DATA EXCERPTS |

Below is a small trained network, with its code and all its weights. Each question gives an input and a class and asks what happens when units are switched off, that is, made to give their printed mean instead of their output.

import numpy as np


def w(rows, s, z=0):
    codes = np.array(rows[::2]) - 128.0
    scale = np.full(codes.shape[1], s)
    scale[-1] = z or s
    return codes * scale


def norm(h):
    return h / np.sqrt((h * h).mean(-1, keepdims=True) + 1e-5)


def f(y):
    return np.maximum(y, 0)


def log_softmax(a):
    a = a - a.max(-1, keepdims=True)
    return a - np.log(np.exp(a).sum(-1, keepdims=True))


def net(x, mask):
    res = np.array(x, float).reshape(1, 3) / 4 @ E
    u = 0
    for l in range(2):
        y = f(norm(res) @ A[l][:, :-1].T + A[l][:, -1])
        res = res + np.where(mask[u : u + 8], y, B[l][:, -1]) @ B[l][:, :-1]
        u += 8
    return log_softmax(norm(res)[-1] @ U[:, :-1].T + U[:, -1])


A, B = {}, {}
E = w([
[170,96,150,62,80],'x0',
[19,83,180,11,250],'x1',
[1,211,217,107,15],'x2',
],0.0053)
A[0] = w([
[239,128,172,26,87,78],'L0N0',
[110,78,82,149,133,23],'L0N1',
[135,99,131,237,107,101],'L0N2',
[82,117,167,179,106,2],'L0N3',
[48,178,90,254,211,9],'L0N4',
[86,171,156,114,96,40],'L0N5',
[92,89,35,130,166,214],'L0N6',
[88,130,93,177,144,99],'L0N7',
],0.0098,0.0035)
B[0] = w([
[149,147,227,87,128,219],'L0N0',
[166,187,88,102,115,142],'L0N1',
[88,129,191,145,171,239],'L0N2',
[82,199,127,106,89,159],'L0N3',
[220,88,254,56,115,242],'L0N4',
[130,204,104,118,137,202],'L0N5',
[108,179,147,105,133,254],'L0N6',
[155,124,131,82,78,175],'L0N7',
],0.0098,0.0044)
A[1] = w([
[206,153,218,208,115,65],'L1N0',
[165,101,113,239,21,109],'L1N1',
[246,149,111,192,103,144],'L1N2',
[255,68,54,115,211,166],'L1N3',
[52,54,120,78,233,203],'L1N4',
[193,99,176,106,174,112],'L1N5',
[111,220,194,105,189,208],'L1N6',
[138,115,26,89,66,3],'L1N7',
],0.0093,0.0037)
B[1] = w([
[128,85,109,110,162,203],'L1N0',
[34,42,131,118,254,159],'L1N1',
[75,107,187,161,135,180],'L1N2',
[66,224,143,77,65,179],'L1N3',
[97,81,168,212,110,175],'L1N4',
[117,170,95,148,75,193],'L1N5',
[198,99,65,164,154,246],'L1N6',
[136,166,171,87,129,128],'L1N7',
],0.0089,0.012)
U = w([
[57,57,183,181,200,215],'0',
[186,143,235,96,133,199],'1',
[62,254,132,127,109,168],'2',
[230,96,88,151,169,177],'3',
[120,103,73,115,136,4],'4',
[109,104,67,113,137,1],'5',
[95,99,67,135,131,21],'6',
[140,69,72,98,116,47],'7',
],0.016,0.0069)

Each question gives the input, the list of numbers given to net, and the class t.
The units are the neurons (one row each of A and B). Each row of codes is followed by its name. A weight is (code - 128) times the scale printed after its matrix; where a second scale follows, it is the last column's (A, B and U).
mask holds one flag per neuron, layer by layer. A switched-off neuron (its flag False) gives its mean, the last column of its row in B, instead of its output. The means were averaged over made-up inputs and are rounded, as every weight is.
A unit's drop is (log p(t) with every unit on - log p(t) with that unit switched off) / (log p(t) with every unit on - log p(t) with every unit switched off).
The circuit of an input: a set's keep is (log p(t) with only the set's units on - log p(t) with every unit switched off) / (log p(t) with every unit on - log p(t) with every unit switched off). Starting from the 12 units with the biggest drops (on a tie, the unit counted first), units are removed one at a time, each time the one whose removal leaves the highest keep (on an exact tie, the one counted first), for as long as the keep stays at least 0.8.
circuit, biggest first: the units of the circuit, biggest drop first
most important unit: the unit with the biggest drop
top k neurons: the k neurons with the biggest drops, biggest first
k most important neurons of layer l: the k neurons of layer l with the biggest drops, biggest first
drop of u: that unit's drop, to one decimal
input [2,-2,3], class 3: most important unit => L1N3
input [-3,-3,-5], class 2: top 2 neurons => (L1N3, L0N0)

WHAT THE EXERCISE ASKS |
Go through the records and tally the lines that include "first". Write only the number.

TASK RESPONSE |
4